**Prompt**: Determine the number of lines of the records below that include "most". Respond with the number and no other text.

[Records drawn from a dataset]
........

Here is a tiny trained network, its code and every weight. The questions are about switching its units off for an input and a class, where a switched-off unit gives its printed mean instead of its output.

import numpy as np


def w(rows, s, z=0):
    codes = np.array(rows[::2]) - 128.0
    scale = np.full(codes.shape[1], s)
    scale[-1] = z or s
    return codes * scale


def norm(h):
    return h / np.sqrt((h * h).mean(-1, keepdims=True) + 1e-5)


def f(y):
    return np.maximum(y, 0)


def log_softmax(a):
    a = a - a.max(-1, keepdims=True)
    return a - np.log(np.exp(a).sum(-1, keepdims=True))


def net(x, mask):
    res = np.array(x, float).reshape(1, 3) / 4 @ E
    u = 0
    for l in range(4):
        y = f(norm(res) @ A[l][:, :-1].T + A[l][:, -1])
        res = res + np.where(mask[u : u + 3], y, B[l][:, -1]) @ B[l][:, :-1]
        u += 3
    return log_softmax(norm(res)[-1] @ U[:, :-1].T + U[:, -1])


A, B = {}, {}
E = w([
[131,26,169,86],'x0',
[55,193,113,2],'x1',
[150,183,250,134],'x2',
],0.0028)
A[0] = w([
[1,87,97,142,126],'L0N0',
[138,155,154,65,141],'L0N1',
[110,97,39,170,8],'L0N2',
],0.0051,0.0016)
B[0] = w([
[241,172,13,63,246],'L0N0',
[118,92,123,255,252],'L0N1',
[98,149,45,93,242],'L0N2',
],0.005,0.0016)
A[1] = w([
[72,194,66,183,1],'L1N0',
[115,230,55,197,8],'L1N1',
[2,117,175,223,85],'L1N2',
],0.003)
B[1] = w([
[150,255,176,86,159],'L1N0',
[177,198,47,128,254],'L1N1',
[186,195,37,96,221],'L1N2',
],0.0038,0.00054)
A[2] = w([
[189,147,211,129,3],'L2N0',
[1,145,112,32,123],'L2N1',
[52,28,168,40,79],'L2N2',
],0.0067,0.0026)
B[2] = w([
[51,94,69,60,184],'L2N0',
[118,73,143,255,253],'L2N1',
[203,199,138,123,213],'L2N2',
],0.0085,0.0028)
A[3] = w([
[126,159,65,116,255],'L3N0',
[67,165,254,119,152],'L3N1',
[238,102,159,77,144],'L3N2',
],0.0077,0.0031)
B[3] = w([
[124,117,223,86,253],'L3N0',
[171,75,6,100,197],'L3N1',
[75,255,139,144,188],'L3N2',
],0.0068,0.0048)
U = w([
[130,76,40,49,255],'0',
[105,63,160,253,111],'1',
[174,232,163,113,42],'2',
[136,125,208,70,23],'3',
],0.014,0.0024)

Each question gives the input, the list of numbers given to net, and the class t.
The units are the neurons (one row each of A and B). Each row of codes is followed by its name. A weight is (code - 128) times the scale printed after its matrix; where a second scale follows, it is the last column's (A, B and U).
mask holds one flag per neuron, layer by layer. A switched-off neuron (its flag False) gives its mean, the last column of its row in B, instead of its output. The means were averaged over made-up inputs and are rounded, as every weight is.
A unit's drop is (log p(t) with every unit on - log p(t) with that unit switched off) / (log p(t) with every unit on - log p(t) with every unit switched off).
The circuit of an input: a set's keep is (log p(t) with only the set's units on - log p(t) with every unit switched off) / (log p(t) with every unit on - log p(t) with every unit switched off). Starting from all 12 units, units are removed one at a time, each time the one whose removal leaves the highest keep (on an exact tie, the one counted first), for as long as the keep stays at least 0.8.
units of the circuit, in order: the units of the circuit, biggest drop first
k most important neurons: the k neurons with the biggest drops, biggest first
k most important neurons of layer l: the k neurons of layer l with the biggest drops, biggest first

........

**Response**: 2